Listed records: Begin

Each point is reached from the start by the listed moves, each made 0, 1 or 2 times, or once backwards (-1), plus a little noise. Say if it took an odd or an even number of moves. Then give how often each move was made.

Moves:
(1): [43 -4  2 -3  0 -1]
(2): [ 2 40  0 -3 -6  9]
(3): [ 1  3 30  2  2 -3]
Start: [-13   2  -7  22 -14  -2]
Points:
[ 31   4  53  23 -12  -8] -> odd (1, 0, 2)
[-60  11  50  25 -12  -8] -> odd (-1, 0, 2)
[-53  45 -39  22 -24  11] -> odd (-1, 1, -1)
[-11   6  52  23 -12  -8] -> even (0, 0, 2)

Moves:
(1): [14  1  0 -4 -2  0  2  0  2  0  0]
(2): [-3 25  1 -1  2  0  1  0  3 -1  3]
(3): [ 0 -1 21 -1  1  0  3 -1 -3  1 -1]
(4): [ 5  0  1 25 -1  3  0  0  0  0 -2]
(5): [ 3  1 -1  1 21 -3  1 -2 -1  1 -1]
(6): [ 1  0 -3 -4  5 24  2  2 -2  0  0]
(7): [-3 -3 -3  0  0 -1 22 -1  2  2 -1]
(8): [ 0  0  1  1  1 -1  1 16  0  0  0]
(9): [-2 -2  3  0  3  1 -2 -1 21 -4  1]
(10): [ 1 -1 -1  1 -2  3 -4  0  2 24  1]
(11): [ 1 -2  1  1  0  1  1  0 -1 -1 19]
Start: [ -1   9   2   8  -8   7  -1  -2   5  -9 -10]
Points:
[-14  31 -12  29  21  56  38  -4  10  45 -28] -> odd (-1, 1, 0, 1, 1, 2, 2, 0, 0, 2, -1)
[ 15  29   2  10  36  -3  31  26   5 -30  29] -> even (1, 1, 0, 0, 2, 0, 1, 2, 0, -1, 2)
[-24  22   9  19 -26 -17  21  29  31 -11  34] -> even (-1, 1, 0, 0, -1, -1, 1, 2, 1, 0, 2)
[ 12  30  58  30  -7 -10 -18  -6  46 -18  11] -> even (1, 1, 2, 1, 0, -1, -1, 0, 2, 0, 1)
[-16  50  41  56  50  29  51   6  46  -9 -10] -> odd (-1, 2, 2, 2, 2, 1, 2, 1, 2, 0, 0)
[ 10  30   5  28  48  60 -25  15  43  29  32] -> even (0, 1, 0, 1, 2, 2, -1, 1, 2, 2, 2)

Moves:
(1): [20  0  3 -1  3 -1  2 -3 -1 -2 -1  3  2  1 -2 -1  1  0  3 -1 -1  0 -3 -1
 -3  1]
(2): [ 1 14  1 -1  2  3 -1  4 -1  2 -2  0 -2  1  1  0  1 -1 -1  1  2 -3 -3 -1
 -3  0]
(3): [-2  1 17  0  2  0 -3 -4  1 -4  1  1  0  2  2  1 -1 -1 -2  1 -1  2 -2 -1
  2  2]
(4): [-1  0 -1 15 -1  3  1 -2  2  1  0  0  3 -2  0  3 -2 -1  2  2 -4  1 -1 -2
 -1  2]
(5): [-1 -2 -1  1 17  0 -3  1  0  2 -1 -3  0 -1  2 -1  1  2 -1  2  1  2 -1  3
 -2 -3]
(6): [ 1 -4  1 -3 -2 18  1  2  0  0  2 -2  3 -1  0  1  1 -2  1 -4 -1  1  1  3
  1  0]
(7): [-1  3  6  0  4 -2 25  1  4  4  1 -1  0  2  0 -1 -2 -3  2 -2 -2  0  3 -2
 -1  0]
(8): [ 2 -1  4  1 -1 -2 -1 15 -2 -1 -2  1  3  0  1  0 -3 -1  4  3  2  2 -1  0
  2 -2]
(9): [ 0  0  0  0 -1 -1 -1  2 15  0  1 -1  0 -1  0  0  1  1  0  0  0 -1 -1  0
 -1  0]
(10): [ 5 -3  2  3  0  1 -4 -1 -2 22  1  0 -5 -1  2 -1 -4 -2 -1  0  2 -3  1 -3
 -1 -2]
(11): [ 3  2  0 -1  0  0 -1  2 -2  0 19 -6  1  2 -4  0 -2  4 -1  2 -2  2  0  2
  0  0]
(12): [-1  1  0  0  3  3  0 -2  1 -2  4 19  1 -2  1 -1 -3 -1  1  0 -3 -1  2  1
  0  0]
(13): [ 0  0  0 -6  2 -4  0 -4  0  5  0  0 16 -2  5  2  2 -1  1 -1  0 -1  1 -1
  0 -1]
(14): [-2  2  1 -1  3  0 -3  0  4  2 -1  3  2 22  0  5 -3  0  1 -3  2 -1  0  1
  1  6]
(15): [ 5 -1  0  1 -3  0  1 -1  1 -1  4 -2 -4  2 20 -2  2  1  0 -1 -4 -4  1  2
  0  2]
(16): [ 0  0  0 -2  1  0  0  0  1 -1  1  1 -2 -2  1 18  0 -4 -4 -2  1  0  1  3
 -2 -1]
(17): [ 0  1  2  4 -2  2  2  2 -3  1  0  4 -1  3 -4 -2 25  2 -2 -2 -1 -5  0 -3
  1  0]
(18): [ 0  0  1  0  0  2  3 -1  0  2 -2  1  0 -1  0  3 -2 15  2 -1 -3  1  0 -3
  1 -3]
(19): [-1  0  2 -2  0 -1 -2 -2  2  0  1  0 -2  0  0  1  3 -2 13  1 -1  0  1  2
 -1  2]
(20): [ 1 -2  0 -2 -1  2  3  0  0  0 -1  0  1  1  0  1  2  0 -2 13  1  0 -2 -1
  1 -1]
(21): [ 0  2  1  2  0  1  4 -2 -1 -1  1  1  0 -1  5  0  0  4  1  0 20  4  3  1
 -2  2]
(22): [ 1  7  0  1  1 -1 -1  1  2  8 -3  3 -2  0  2 -2  2  0 -1 -1 -4 24  0  4
  1  1]
(23): [ 5  4  2  1  0 -2 -4  0  2 -1 -1 -3  1  0  1 -1 -1 -1 -1  4 -4 -2 22  1
  0  0]
(24): [-1  4  3  1 -3 -3  3  0  1  2 -2  2  3 -3 -2 -1  2  1 -1  4 -2 -5  0 21
 -1  1]
Start: [ -6 -17  -4   1  -3  15  -4   2   5  -2  -8  -8  -8   7   2  -1   1  -4
  -3  10  -8   1   5   9   0   5]
Points:
[-15  15  33  37  14  50  18  22  25 -29  35  28  -3  36 -18   1   4 -10
 -14  11  18  46   5  -4   2  18] -> even (0, 1, 2, 2, 0, 1, 1, 1, 1, -1, 2, 2, -1, 1, -1, 0, 1, -1, -1, 0, 2, 1, 0, -1)
[-37 -12 -15  -6 -10  32 -10  12  39  20 -33  31  14   0   0  49   8  23
  10  19  35  25  -8  60  -1   5] -> even (-1, 0, -1, 0, 0, 1, -1, 1, 2, 0, -1, 1, 1, 1, -1, 2, 0, 2, 1, 1, 2, 1, -1, 2)
[-13 -19  13   1  16  49 -47  13  12  22 -28  -6  12  45  34  10  -7 -19
 -19  18  37  32  54   4   9  14] -> odd (-1, 0, 1, 0, 1, 2, -1, 1, 0, 1, -1, 0, 1, 2, 0, 0, 0, -1, -1, 1, 2, 1, 2, -1)
[-16  -7 -12   7  -5   8 -15  14  13  21 -36  20  -9  34  -9  50  17  29
  -4  18  54 -30 -19  18  -7   6] -> even (0, 1, -1, 0, 0, -1, -1, 1, 1, 1, -1, 0, 0, 2, -1, 2, 1, 2, 0, 1, 2, -1, -1, 1)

Listed records: End

Problem requirements |
Each record above, from first to last, should be written out again exactly.

Solution for this task |
Each point is reached from the start by the listed moves, each made 0, 1 or 2 times, or once backwards (-1), plus a little noise. Say if it took an odd or an even number of moves. Then give how often each move was made.

Moves:
(1): [43 -4  2 -3  0 -1]
(2): [ 2 40  0 -3 -6  9]
(3): [ 1  3 30  2  2 -3]
Start: [-13   2  -7  22 -14  -2]
Points:
[ 31   4  53  23 -12  -8] -> odd (1, 0, 2)
[-60  11  50  25 -12  -8] -> odd (-1, 0, 2)
[-53  45 -39  22 -24  11] -> odd (-1, 1, -1)
[-11   6  52  23 -12  -8] -> even (0, 0, 2)

Moves:
(1): [14  1  0 -4 -2  0  2  0  2  0  0]
(2): [-3 25  1 -1  2  0  1  0  3 -1  3]
(3): [ 0 -1 21 -1  1  0  3 -1 -3  1 -1]
(4): [ 5  0  1 25 -1  3  0  0  0  0 -2]
(5): [ 3  1 -1  1 21 -3  1 -2 -1  1 -1]
(6): [ 1  0 -3 -4  5 24  2  2 -2  0  0]
(7): [-3 -3 -3  0  0 -1 22 -1  2  2 -1]
(8): [ 0  0  1  1  1 -1  1 16  0  0  0]
(9): [-2 -2  3  0  3  1 -2 -1 21 -4  1]
(10): [ 1 -1 -1  1 -2  3 -4  0  2 24  1]
(11): [ 1 -2  1  1  0  1  1  0 -1 -1 19]
Start: [ -1   9   2   8  -8   7  -1  -2   5  -9 -10]
Points:
[-14  31 -12  29  21  56  38  -4  10  45 -28] -> odd (-1, 1, 0, 1, 1, 2, 2, 0, 0, 2, -1)
[ 15  29   2  10  36  -3  31  26   5 -30  29] -> even (1, 1, 0, 0, 2, 0, 1, 2, 0, -1, 2)
[-24  22   9  19 -26 -17  21  29  31 -11  34] -> even (-1, 1, 0, 0, -1, -1, 1, 2, 1, 0, 2)
[ 12  30  58  30  -7 -10 -18  -6  46 -18  11] -> even (1, 1, 2, 1, 0, -1, -1, 0, 2, 0, 1)
[-16  50  41  56  50  29  51   6  46  -9 -10] -> odd (-1, 2, 2, 2, 2, 1, 2, 1, 2, 0, 0)
[ 10  30   5  28  48  60 -25  15  43  29  32] -> even (0, 1, 0, 1, 2, 2, -1, 1, 2, 2, 2)

Moves:
(1): [20  0  3 -1  3 -1  2 -3 -1 -2 -1  3  2  1 -2 -1  1  0  3 -1 -1  0 -3 -1
 -3  1]
(2): [ 1 14  1 -1  2  3 -1  4 -1  2 -2  0 -2  1  1  0  1 -1 -1  1  2 -3 -3 -1
 -3  0]
(3): [-2  1 17  0  2  0 -3 -4  1 -4  1  1  0  2  2  1 -1 -1 -2  1 -1  2 -2 -1
  2  2]
(4): [-1  0 -1 15 -1  3  1 -2  2  1  0  0  3 -2  0  3 -2 -1  2  2 -4  1 -1 -2
 -1  2]
(5): [-1 -2 -1  1 17  0 -3  1  0  2 -1 -3  0 -1  2 -1  1  2 -1  2  1  2 -1  3
 -2 -3]
(6): [ 1 -4  1 -3 -2 18  1  2  0  0  2 -2  3 -1  0  1  1 -2  1 -4 -1  1  1  3
  1  0]
(7): [-1  3  6  0  4 -2 25  1  4  4  1 -1  0  2  0 -1 -2 -3  2 -2 -2  0  3 -2
 -1  0]
(8): [ 2 -1  4  1 -1 -2 -1 15 -2 -1 -2  1  3  0  1  0 -3 -1  4  3  2  2 -1  0
  2 -2]
(9): [ 0  0  0  0 -1 -1 -1  2 15  0  1 -1  0 -1  0  0  1  1  0  0  0 -1 -1  0
 -1  0]
(10): [ 5 -3  2  3  0  1 -4 -1 -2 22  1  0 -5 -1  2 -1 -4 -2 -1  0  2 -3  1 -3
 -1 -2]
(11): [ 3  2  0 -1  0  0 -1  2 -2  0 19 -6  1  2 -4  0 -2  4 -1  2 -2  2  0  2
  0  0]
(12): [-1  1  0  0  3  3  0 -2  1 -2  4 19  1 -2  1 -1 -3 -1  1  0 -3 -1  2  1
  0  0]
(13): [ 0  0  0 -6  2 -4  0 -4  0  5  0  0 16 -2  5  2  2 -1  1 -1  0 -1  1 -1
  0 -1]
(14): [-2  2  1 -1  3  0 -3  0  4  2 -1  3  2 22  0  5 -3  0  1 -3  2 -1  0  1
  1  6]
(15): [ 5 -1  0  1 -3  0  1 -1  1 -1  4 -2 -4  2 20 -2  2  1  0 -1 -4 -4  1  2
  0  2]
(16): [ 0  0  0 -2  1  0  0  0  1 -1  1  1 -2 -2  1 18  0 -4 -4 -2  1  0  1  3
 -2 -1]
(17): [ 0  1  2  4 -2  2  2  2 -3  1  0  4 -1  3 -4 -2 25  2 -2 -2 -1 -5  0 -3
  1  0]
(18): [ 0  0  1  0  0  2  3 -1  0  2 -2  1  0 -1  0  3 -2 15  2 -1 -3  1  0 -3
  1 -3]
(19): [-1  0  2 -2  0 -1 -2 -2  2  0  1  0 -2  0  0  1  3 -2 13  1 -1  0  1  2
 -1  2]
(20): [ 1 -2  0 -2 -1  2  3  0  0  0 -1  0  1  1  0  1  2  0 -2 13  1  0 -2 -1
  1 -1]
(21): [ 0  2  1  2  0  1  4 -2 -1 -1  1  1  0 -1  5  0  0  4  1  0 20  4  3  1
 -2  2]
(22): [ 1  7  0  1  1 -1 -1  1  2  8 -3  3 -2  0  2 -2  2  0 -1 -1 -4 24  0  4
  1  1]
(23): [ 5  4  2  1  0 -2 -4  0  2 -1 -1 -3  1  0  1 -1 -1 -1 -1  4 -4 -2 22  1
  0  0]
(24): [-1  4  3  1 -3 -3  3  0  1  2 -2  2  3 -3 -2 -1  2  1 -1  4 -2 -5  0 21
 -1  1]
Start: [ -6 -17  -4   1  -3  15  -4   2   5  -2  -8  -8  -8   7   2  -1   1  -4
  -3  10  -8   1   5   9   0   5]
Points:
[-15  15  33  37  14  50  18  22  25 -29  35  28  -3  36 -18   1   4 -10
 -14  11  18  46   5  -4   2  18] -> even (0, 1, 2, 2, 0, 1, 1, 1, 1, -1, 2, 2, -1, 1, -1, 0, 1, -1, -1, 0, 2, 1, 0, -1)
[-37 -12 -15  -6 -10  32 -10  12  39  20 -33  31  14   0   0  49   8  23
  10  19  35  25  -8  60  -1   5] -> even (-1, 0, -1, 0, 0, 1, -1, 1, 2, 0, -1, 1, 1, 1, -1, 2, 0, 2, 1, 1, 2, 1, -1, 2)
[-13 -19  13   1  16  49 -47  13  12  22 -28  -6  12  45  34  10  -7 -19
 -19  18  37  32  54   4   9  14] -> odd (-1, 0, 1, 0, 1, 2, -1, 1, 0, 1, -1, 0, 1, 2, 0, 0, 0, -1, -1, 1, 2, 1, 2, -1)
[-16  -7 -12   7  -5   8 -15  14  13  21 -36  20  -9  34  -9  50  17  29
  -4  18  54 -30 -19  18  -7   6] -> even (0, 1, -1, 0, 0, -1, -1, 1, 1, 1, -1, 0, 0, 2, -1, 2, 1, 2, 0, 1, 2, -1, -1, 1)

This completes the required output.